[Saved entries]
BEGIN

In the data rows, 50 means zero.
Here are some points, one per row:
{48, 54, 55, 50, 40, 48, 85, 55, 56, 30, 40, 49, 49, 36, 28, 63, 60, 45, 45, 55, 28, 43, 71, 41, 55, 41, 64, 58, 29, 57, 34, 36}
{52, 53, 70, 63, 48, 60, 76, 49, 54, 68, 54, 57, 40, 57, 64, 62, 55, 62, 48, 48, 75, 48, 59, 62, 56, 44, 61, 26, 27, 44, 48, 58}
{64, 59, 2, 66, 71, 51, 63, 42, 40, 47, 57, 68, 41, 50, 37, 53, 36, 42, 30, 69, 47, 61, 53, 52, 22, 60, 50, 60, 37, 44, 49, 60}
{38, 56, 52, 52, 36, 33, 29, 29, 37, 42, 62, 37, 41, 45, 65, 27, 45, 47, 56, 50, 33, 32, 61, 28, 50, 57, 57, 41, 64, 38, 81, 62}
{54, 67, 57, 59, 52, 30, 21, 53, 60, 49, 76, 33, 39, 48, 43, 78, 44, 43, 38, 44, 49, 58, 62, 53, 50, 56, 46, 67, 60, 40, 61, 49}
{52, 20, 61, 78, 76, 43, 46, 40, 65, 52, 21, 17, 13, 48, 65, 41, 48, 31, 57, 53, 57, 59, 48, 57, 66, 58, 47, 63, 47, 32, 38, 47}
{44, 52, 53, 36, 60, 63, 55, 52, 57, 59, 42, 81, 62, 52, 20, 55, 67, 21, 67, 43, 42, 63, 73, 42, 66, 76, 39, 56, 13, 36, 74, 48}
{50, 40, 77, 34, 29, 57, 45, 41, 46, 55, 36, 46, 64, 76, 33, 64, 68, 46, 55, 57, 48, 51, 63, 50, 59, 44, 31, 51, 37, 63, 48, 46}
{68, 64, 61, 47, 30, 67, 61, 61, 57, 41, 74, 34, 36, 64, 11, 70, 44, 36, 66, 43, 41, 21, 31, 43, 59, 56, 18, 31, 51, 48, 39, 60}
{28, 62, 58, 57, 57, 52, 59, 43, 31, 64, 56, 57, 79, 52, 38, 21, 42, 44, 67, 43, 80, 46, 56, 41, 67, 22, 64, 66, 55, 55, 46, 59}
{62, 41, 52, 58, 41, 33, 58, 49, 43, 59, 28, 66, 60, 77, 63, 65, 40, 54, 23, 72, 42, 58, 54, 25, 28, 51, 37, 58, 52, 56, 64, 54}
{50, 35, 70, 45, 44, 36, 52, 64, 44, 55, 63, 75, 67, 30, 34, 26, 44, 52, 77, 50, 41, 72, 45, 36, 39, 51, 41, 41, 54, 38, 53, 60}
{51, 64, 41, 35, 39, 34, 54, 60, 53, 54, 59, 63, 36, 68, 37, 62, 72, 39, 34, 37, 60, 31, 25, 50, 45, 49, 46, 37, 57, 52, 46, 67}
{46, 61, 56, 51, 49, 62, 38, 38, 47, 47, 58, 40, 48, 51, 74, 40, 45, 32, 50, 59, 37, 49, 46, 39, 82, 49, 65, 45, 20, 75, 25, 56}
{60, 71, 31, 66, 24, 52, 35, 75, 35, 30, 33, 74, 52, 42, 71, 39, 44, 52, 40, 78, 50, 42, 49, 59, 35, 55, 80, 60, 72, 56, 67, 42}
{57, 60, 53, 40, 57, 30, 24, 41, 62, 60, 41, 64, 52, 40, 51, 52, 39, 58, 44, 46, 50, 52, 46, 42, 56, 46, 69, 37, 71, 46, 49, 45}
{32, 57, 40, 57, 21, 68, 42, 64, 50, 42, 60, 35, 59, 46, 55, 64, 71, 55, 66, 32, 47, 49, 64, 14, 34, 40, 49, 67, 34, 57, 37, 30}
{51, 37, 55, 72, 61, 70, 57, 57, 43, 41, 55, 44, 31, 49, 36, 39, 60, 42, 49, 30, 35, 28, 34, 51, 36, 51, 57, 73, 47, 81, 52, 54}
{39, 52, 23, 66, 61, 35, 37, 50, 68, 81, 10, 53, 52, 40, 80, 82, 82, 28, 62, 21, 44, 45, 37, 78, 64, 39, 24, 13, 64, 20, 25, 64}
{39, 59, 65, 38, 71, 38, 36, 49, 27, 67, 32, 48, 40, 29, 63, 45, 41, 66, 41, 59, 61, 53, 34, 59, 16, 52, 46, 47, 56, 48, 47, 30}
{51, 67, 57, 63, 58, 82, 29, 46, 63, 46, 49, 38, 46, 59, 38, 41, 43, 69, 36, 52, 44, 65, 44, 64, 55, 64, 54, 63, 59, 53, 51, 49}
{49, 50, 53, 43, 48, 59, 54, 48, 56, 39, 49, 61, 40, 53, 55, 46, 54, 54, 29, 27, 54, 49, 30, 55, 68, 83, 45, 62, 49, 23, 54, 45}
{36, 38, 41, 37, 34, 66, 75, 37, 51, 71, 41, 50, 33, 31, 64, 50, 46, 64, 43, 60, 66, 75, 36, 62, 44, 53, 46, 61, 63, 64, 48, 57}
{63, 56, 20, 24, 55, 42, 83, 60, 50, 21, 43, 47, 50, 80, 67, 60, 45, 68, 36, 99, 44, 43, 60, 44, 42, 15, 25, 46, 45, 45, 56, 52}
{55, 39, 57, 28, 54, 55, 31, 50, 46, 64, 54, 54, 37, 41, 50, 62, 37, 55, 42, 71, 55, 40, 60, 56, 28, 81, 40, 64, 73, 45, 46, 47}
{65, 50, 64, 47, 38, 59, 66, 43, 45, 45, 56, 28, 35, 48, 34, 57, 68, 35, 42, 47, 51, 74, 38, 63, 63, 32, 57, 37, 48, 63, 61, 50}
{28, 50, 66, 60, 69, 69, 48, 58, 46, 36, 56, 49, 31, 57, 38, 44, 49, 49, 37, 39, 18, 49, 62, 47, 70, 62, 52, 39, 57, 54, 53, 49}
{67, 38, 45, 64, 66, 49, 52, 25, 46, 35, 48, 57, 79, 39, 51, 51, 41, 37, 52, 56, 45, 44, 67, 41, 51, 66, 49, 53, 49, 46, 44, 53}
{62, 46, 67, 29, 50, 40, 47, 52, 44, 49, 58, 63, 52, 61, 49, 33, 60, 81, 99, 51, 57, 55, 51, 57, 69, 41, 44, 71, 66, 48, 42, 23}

END

Each line of the data must be set down again as it is.

In the data rows, 50 means zero.
Here are some points, one per row:
{48, 54, 55, 50, 40, 48, 85, 55, 56, 30, 40, 49, 49, 36, 28, 63, 60, 45, 45, 55, 28, 43, 71, 41, 55, 41, 64, 58, 29, 57, 34, 36}
{52, 53, 70, 63, 48, 60, 76, 49, 54, 68, 54, 57, 40, 57, 64, 62, 55, 62, 48, 48, 75, 48, 59, 62, 56, 44, 61, 26, 27, 44, 48, 58}
{64, 59, 2, 66, 71, 51, 63, 42, 40, 47, 57, 68, 41, 50, 37, 53, 36, 42, 30, 69, 47, 61, 53, 52, 22, 60, 50, 60, 37, 44, 49, 60}
{38, 56, 52, 52, 36, 33, 29, 29, 37, 42, 62, 37, 41, 45, 65, 27, 45, 47, 56, 50, 33, 32, 61, 28, 50, 57, 57, 41, 64, 38, 81, 62}
{54, 67, 57, 59, 52, 30, 21, 53, 60, 49, 76, 33, 39, 48, 43, 78, 44, 43, 38, 44, 49, 58, 62, 53, 50, 56, 46, 67, 60, 40, 61, 49}
{52, 20, 61, 78, 76, 43, 46, 40, 65, 52, 21, 17, 13, 48, 65, 41, 48, 31, 57, 53, 57, 59, 48, 57, 66, 58, 47, 63, 47, 32, 38, 47}
{44, 52, 53, 36, 60, 63, 55, 52, 57, 59, 42, 81, 62, 52, 20, 55, 67, 21, 67, 43, 42, 63, 73, 42, 66, 76, 39, 56, 13, 36, 74, 48}
{50, 40, 77, 34, 29, 57, 45, 41, 46, 55, 36, 46, 64, 76, 33, 64, 68, 46, 55, 57, 48, 51, 63, 50, 59, 44, 31, 51, 37, 63, 48, 46}
{68, 64, 61, 47, 30, 67, 61, 61, 57, 41, 74, 34, 36, 64, 11, 70, 44, 36, 66, 43, 41, 21, 31, 43, 59, 56, 18, 31, 51, 48, 39, 60}
{28, 62, 58, 57, 57, 52, 59, 43, 31, 64, 56, 57, 79, 52, 38, 21, 42, 44, 67, 43, 80, 46, 56, 41, 67, 22, 64, 66, 55, 55, 46, 59}
{62, 41, 52, 58, 41, 33, 58, 49, 43, 59, 28, 66, 60, 77, 63, 65, 40, 54, 23, 72, 42, 58, 54, 25, 28, 51, 37, 58, 52, 56, 64, 54}
{50, 35, 70, 45, 44, 36, 52, 64, 44, 55, 63, 75, 67, 30, 34, 26, 44, 52, 77, 50, 41, 72, 45, 36, 39, 51, 41, 41, 54, 38, 53, 60}
{51, 64, 41, 35, 39, 34, 54, 60, 53, 54, 59, 63, 36, 68, 37, 62, 72, 39, 34, 37, 60, 31, 25, 50, 45, 49, 46, 37, 57, 52, 46, 67}
{46, 61, 56, 51, 49, 62, 38, 38, 47, 47, 58, 40, 48, 51, 74, 40, 45, 32, 50, 59, 37, 49, 46, 39, 82, 49, 65, 45, 20, 75, 25, 56}
{60, 71, 31, 66, 24, 52, 35, 75, 35, 30, 33, 74, 52, 42, 71, 39, 44, 52, 40, 78, 50, 42, 49, 59, 35, 55, 80, 60, 72, 56, 67, 42}
{57, 60, 53, 40, 57, 30, 24, 41, 62, 60, 41, 64, 52, 40, 51, 52, 39, 58, 44, 46, 50, 52, 46, 42, 56, 46, 69, 37, 71, 46, 49, 45}
{32, 57, 40, 57, 21, 68, 42, 64, 50, 42, 60, 35, 59, 46, 55, 64, 71, 55, 66, 32, 47, 49, 64, 14, 34, 40, 49, 67, 34, 57, 37, 30}
{51, 37, 55, 72, 61, 70, 57, 57, 43, 41, 55, 44, 31, 49, 36, 39, 60, 42, 49, 30, 35, 28, 34, 51, 36, 51, 57, 73, 47, 81, 52, 54}
{39, 52, 23, 66, 61, 35, 37, 50, 68, 81, 10, 53, 52, 40, 80, 82, 82, 28, 62, 21, 44, 45, 37, 78, 64, 39, 24, 13, 64, 20, 25, 64}
{39, 59, 65, 38, 71, 38, 36, 49, 27, 67, 32, 48, 40, 29, 63, 45, 41, 66, 41, 59, 61, 53, 34, 59, 16, 52, 46, 47, 56, 48, 47, 30}
{51, 67, 57, 63, 58, 82, 29, 46, 63, 46, 49, 38, 46, 59, 38, 41, 43, 69, 36, 52, 44, 65, 44, 64, 55, 64, 54, 63, 59, 53, 51, 49}
{49, 50, 53, 43, 48, 59, 54, 48, 56, 39, 49, 61, 40, 53, 55, 46, 54, 54, 29, 27, 54, 49, 30, 55, 68, 83, 45, 62, 49, 23, 54, 45}
{36, 38, 41, 37, 34, 66, 75, 37, 51, 71, 41, 50, 33, 31, 64, 50, 46, 64, 43, 60, 66, 75, 36, 62, 44, 53, 46, 61, 63, 64, 48, 57}
{63, 56, 20, 24, 55, 42, 83, 60, 50, 21, 43, 47, 50, 80, 67, 60, 45, 68, 36, 99, 44, 43, 60, 44, 42, 15, 25, 46, 45, 45, 56, 52}
{55, 39, 57, 28, 54, 55, 31, 50, 46, 64, 54, 54, 37, 41, 50, 62, 37, 55, 42, 71, 55, 40, 60, 56, 28, 81, 40, 64, 73, 45, 46, 47}
{65, 50, 64, 47, 38, 59, 66, 43, 45, 45, 56, 28, 35, 48, 34, 57, 68, 35, 42, 47, 51, 74, 38, 63, 63, 32, 57, 37, 48, 63, 61, 50}
{28, 50, 66, 60, 69, 69, 48, 58, 46, 36, 56, 49, 31, 57, 38, 44, 49, 49, 37, 39, 18, 49, 62, 47, 70, 62, 52, 39, 57, 54, 53, 49}
{67, 38, 45, 64, 66, 49, 52, 25, 46, 35, 48, 57, 79, 39, 51, 51, 41, 37, 52, 56, 45, 44, 67, 41, 51, 66, 49, 53, 49, 46, 44, 53}
{62, 46, 67, 29, 50, 40, 47, 52, 44, 49, 58, 63, 52, 61, 49, 33, 60, 81, 99, 51, 57, 55, 51, 57, 69, 41, 44, 71, 66, 48, 42, 23}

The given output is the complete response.